Aim of the task: Once you reach the line containing "126 119 100]" in the data below, restate each line word for word up to and including the one containing "r90: [105 157".

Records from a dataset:
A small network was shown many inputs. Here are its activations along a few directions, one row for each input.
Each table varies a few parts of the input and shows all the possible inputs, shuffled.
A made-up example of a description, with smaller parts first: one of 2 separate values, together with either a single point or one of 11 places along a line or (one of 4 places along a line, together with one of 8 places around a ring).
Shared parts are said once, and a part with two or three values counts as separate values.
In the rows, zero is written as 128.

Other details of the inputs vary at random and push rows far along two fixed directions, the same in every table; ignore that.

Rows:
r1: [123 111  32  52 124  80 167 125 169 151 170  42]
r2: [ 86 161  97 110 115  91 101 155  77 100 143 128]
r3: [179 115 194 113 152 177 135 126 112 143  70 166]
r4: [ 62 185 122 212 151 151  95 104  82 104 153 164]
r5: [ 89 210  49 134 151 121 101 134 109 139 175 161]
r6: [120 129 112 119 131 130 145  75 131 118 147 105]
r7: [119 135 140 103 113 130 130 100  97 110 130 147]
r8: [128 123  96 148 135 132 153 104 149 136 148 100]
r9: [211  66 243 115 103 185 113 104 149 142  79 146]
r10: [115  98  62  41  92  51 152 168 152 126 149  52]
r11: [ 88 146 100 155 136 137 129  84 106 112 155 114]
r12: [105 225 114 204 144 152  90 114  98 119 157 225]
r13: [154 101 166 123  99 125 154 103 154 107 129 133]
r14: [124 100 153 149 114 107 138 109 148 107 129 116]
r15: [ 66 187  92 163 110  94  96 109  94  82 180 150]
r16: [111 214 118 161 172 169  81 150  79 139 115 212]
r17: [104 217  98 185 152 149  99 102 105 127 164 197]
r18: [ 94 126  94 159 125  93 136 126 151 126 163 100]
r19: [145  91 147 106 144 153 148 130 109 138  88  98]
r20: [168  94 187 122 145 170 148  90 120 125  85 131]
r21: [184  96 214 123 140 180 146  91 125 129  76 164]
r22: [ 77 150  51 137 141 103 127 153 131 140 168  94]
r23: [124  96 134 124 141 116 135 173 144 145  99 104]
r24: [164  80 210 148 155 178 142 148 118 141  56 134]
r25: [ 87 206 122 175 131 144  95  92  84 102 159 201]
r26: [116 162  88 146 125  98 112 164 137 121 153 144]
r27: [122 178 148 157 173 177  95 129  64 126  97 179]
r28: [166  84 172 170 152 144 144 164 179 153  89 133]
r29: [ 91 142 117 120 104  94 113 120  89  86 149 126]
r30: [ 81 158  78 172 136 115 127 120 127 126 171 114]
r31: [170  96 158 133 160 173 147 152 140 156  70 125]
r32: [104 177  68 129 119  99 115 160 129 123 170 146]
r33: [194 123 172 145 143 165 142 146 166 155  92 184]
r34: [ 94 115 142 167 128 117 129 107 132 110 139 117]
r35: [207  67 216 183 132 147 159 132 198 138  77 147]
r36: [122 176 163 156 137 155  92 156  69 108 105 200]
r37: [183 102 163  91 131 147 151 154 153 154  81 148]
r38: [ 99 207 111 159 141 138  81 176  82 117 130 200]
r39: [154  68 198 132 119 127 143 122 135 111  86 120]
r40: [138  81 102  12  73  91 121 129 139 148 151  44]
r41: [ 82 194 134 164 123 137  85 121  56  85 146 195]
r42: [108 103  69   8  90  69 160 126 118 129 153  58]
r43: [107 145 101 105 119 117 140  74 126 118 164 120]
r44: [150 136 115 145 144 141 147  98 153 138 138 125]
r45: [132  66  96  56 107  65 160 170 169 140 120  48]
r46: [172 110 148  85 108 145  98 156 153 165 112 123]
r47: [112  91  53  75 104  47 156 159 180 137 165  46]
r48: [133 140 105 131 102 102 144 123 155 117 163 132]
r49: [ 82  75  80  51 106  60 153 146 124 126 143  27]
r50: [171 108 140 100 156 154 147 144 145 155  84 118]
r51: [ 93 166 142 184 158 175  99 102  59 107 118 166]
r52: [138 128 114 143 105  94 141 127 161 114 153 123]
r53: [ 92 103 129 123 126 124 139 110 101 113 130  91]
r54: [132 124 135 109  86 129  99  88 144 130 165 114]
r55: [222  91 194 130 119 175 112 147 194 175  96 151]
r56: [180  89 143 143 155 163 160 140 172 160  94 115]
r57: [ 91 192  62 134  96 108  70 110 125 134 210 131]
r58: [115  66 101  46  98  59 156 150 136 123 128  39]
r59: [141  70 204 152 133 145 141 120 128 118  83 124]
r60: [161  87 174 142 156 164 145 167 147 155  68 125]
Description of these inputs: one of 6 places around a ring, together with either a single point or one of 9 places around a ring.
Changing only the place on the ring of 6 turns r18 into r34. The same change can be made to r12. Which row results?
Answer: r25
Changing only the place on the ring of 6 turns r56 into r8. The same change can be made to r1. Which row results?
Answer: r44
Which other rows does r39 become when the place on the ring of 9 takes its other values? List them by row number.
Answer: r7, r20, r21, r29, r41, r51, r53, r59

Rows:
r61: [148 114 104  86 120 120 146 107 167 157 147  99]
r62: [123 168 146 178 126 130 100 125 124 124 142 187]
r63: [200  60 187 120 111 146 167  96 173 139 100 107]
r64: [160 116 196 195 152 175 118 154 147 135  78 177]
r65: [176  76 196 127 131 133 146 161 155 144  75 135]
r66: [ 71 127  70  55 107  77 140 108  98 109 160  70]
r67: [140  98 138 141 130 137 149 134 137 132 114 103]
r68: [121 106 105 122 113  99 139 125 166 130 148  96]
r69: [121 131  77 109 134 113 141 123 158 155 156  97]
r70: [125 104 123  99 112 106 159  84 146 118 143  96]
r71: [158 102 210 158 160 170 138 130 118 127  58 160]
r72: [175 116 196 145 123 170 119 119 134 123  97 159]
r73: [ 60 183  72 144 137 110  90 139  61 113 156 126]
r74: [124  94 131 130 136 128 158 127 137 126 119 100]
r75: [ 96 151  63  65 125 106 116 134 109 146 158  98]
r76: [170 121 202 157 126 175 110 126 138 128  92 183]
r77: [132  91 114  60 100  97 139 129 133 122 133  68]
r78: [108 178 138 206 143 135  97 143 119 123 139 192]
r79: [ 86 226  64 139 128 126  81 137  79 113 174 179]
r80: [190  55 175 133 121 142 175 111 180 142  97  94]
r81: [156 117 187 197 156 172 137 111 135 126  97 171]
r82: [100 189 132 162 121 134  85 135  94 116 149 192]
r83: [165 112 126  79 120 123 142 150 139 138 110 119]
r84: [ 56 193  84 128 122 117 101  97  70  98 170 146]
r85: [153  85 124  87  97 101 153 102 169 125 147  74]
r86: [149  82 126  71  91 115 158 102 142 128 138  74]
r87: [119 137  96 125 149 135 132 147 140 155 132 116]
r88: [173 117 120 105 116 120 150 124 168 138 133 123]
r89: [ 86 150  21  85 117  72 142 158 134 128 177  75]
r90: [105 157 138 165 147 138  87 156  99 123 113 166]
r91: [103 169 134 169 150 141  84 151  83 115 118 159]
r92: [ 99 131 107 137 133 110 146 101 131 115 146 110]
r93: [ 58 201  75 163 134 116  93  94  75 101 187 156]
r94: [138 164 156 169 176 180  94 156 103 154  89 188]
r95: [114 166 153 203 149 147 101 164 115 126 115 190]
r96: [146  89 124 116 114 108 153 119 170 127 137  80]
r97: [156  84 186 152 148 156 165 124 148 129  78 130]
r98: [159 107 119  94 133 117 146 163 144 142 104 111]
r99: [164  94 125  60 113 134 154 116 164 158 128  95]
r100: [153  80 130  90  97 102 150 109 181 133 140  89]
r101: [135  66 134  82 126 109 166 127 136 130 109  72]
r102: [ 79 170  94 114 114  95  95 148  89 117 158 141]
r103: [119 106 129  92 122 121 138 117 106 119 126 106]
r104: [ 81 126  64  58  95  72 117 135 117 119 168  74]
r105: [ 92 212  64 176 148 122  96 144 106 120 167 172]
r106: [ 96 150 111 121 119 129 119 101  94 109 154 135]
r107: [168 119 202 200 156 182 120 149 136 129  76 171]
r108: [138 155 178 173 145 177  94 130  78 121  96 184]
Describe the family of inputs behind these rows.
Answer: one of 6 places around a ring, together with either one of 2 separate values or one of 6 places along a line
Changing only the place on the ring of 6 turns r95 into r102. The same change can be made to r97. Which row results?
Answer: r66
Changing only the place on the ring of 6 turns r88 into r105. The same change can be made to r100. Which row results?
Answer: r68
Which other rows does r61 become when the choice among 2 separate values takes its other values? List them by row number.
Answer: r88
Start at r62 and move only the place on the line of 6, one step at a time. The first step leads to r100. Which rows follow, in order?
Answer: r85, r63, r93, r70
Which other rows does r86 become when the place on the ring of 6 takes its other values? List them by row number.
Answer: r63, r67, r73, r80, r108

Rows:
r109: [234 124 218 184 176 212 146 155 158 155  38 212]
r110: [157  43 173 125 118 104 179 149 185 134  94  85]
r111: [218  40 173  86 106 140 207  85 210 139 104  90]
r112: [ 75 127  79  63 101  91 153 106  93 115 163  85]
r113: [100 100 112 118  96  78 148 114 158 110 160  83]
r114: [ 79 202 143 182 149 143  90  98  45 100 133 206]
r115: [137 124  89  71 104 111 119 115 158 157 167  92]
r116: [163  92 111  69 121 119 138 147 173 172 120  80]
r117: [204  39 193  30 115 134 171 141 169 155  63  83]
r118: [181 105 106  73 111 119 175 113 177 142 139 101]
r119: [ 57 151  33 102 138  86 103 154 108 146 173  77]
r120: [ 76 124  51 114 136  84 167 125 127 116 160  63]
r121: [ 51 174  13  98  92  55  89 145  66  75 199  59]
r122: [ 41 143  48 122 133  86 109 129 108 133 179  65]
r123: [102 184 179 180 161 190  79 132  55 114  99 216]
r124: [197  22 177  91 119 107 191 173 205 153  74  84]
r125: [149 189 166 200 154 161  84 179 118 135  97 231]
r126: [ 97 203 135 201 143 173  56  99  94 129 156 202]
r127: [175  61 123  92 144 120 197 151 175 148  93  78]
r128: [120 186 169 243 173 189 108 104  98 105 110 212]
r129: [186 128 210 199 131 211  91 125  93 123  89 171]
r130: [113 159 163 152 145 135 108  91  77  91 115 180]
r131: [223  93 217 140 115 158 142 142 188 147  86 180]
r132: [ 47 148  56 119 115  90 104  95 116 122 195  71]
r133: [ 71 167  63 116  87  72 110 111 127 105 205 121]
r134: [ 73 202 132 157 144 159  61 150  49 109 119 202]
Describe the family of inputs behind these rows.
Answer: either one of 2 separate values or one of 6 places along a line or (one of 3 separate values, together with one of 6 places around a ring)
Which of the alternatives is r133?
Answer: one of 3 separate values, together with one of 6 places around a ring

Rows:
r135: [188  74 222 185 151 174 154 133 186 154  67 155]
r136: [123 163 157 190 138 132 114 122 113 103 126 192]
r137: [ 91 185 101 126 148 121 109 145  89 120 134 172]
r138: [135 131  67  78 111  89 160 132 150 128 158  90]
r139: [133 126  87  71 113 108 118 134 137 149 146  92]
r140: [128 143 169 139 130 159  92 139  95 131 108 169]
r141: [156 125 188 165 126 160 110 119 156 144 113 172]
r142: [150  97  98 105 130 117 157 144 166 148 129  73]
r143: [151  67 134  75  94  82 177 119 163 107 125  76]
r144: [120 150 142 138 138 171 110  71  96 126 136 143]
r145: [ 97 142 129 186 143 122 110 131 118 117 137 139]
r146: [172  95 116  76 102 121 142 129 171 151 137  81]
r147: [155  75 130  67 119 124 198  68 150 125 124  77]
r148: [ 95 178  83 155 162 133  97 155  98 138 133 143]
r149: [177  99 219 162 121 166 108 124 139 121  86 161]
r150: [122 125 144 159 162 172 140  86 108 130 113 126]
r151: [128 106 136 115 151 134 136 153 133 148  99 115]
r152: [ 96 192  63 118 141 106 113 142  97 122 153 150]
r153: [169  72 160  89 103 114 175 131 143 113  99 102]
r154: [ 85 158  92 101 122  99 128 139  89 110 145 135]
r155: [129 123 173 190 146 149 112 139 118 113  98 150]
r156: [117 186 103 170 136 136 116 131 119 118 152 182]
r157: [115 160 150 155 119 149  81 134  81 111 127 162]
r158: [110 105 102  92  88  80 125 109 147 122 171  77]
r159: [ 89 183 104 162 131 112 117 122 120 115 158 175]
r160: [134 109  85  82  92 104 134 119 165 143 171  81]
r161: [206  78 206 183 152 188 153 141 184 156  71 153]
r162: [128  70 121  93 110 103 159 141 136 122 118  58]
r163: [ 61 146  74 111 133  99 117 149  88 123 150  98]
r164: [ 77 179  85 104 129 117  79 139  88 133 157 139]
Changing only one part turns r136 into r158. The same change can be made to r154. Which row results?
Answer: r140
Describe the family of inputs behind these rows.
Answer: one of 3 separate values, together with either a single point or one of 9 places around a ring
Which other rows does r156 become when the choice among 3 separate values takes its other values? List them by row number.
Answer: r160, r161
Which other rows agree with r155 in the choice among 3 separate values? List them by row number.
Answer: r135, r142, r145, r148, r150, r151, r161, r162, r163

Answer to the problem:
r74: [124  94 131 130 136 128 158 127 137 126 119 100]
r75: [ 96 151  63  65 125 106 116 134 109 146 158  98]
r76: [170 121 202 157 126 175 110 126 138 128  92 183]
r77: [132  91 114  60 100  97 139 129 133 122 133  68]
r78: [108 178 138 206 143 135  97 143 119 123 139 192]
r79: [ 86 226  64 139 128 126  81 137  79 113 174 179]
r80: [190  55 175 133 121 142 175 111 180 142  97  94]
r81: [156 117 187 197 156 172 137 111 135 126  97 171]
r82: [100 189 132 162 121 134  85 135  94 116 149 192]
r83: [165 112 126  79 120 123 142 150 139 138 110 119]
r84: [ 56 193  84 128 122 117 101  97  70  98 170 146]
r85: [153  85 124  87  97 101 153 102 169 125 147  74]
r86: [149  82 126  71  91 115 158 102 142 128 138  74]
r87: [119 137  96 125 149 135 132 147 140 155 132 116]
r88: [173 117 120 105 116 120 150 124 168 138 133 123]
r89: [ 86 150  21  85 117  72 142 158 134 128 177  75]
r90: [105 157 138 165 147 138  87 156  99 123 113 166]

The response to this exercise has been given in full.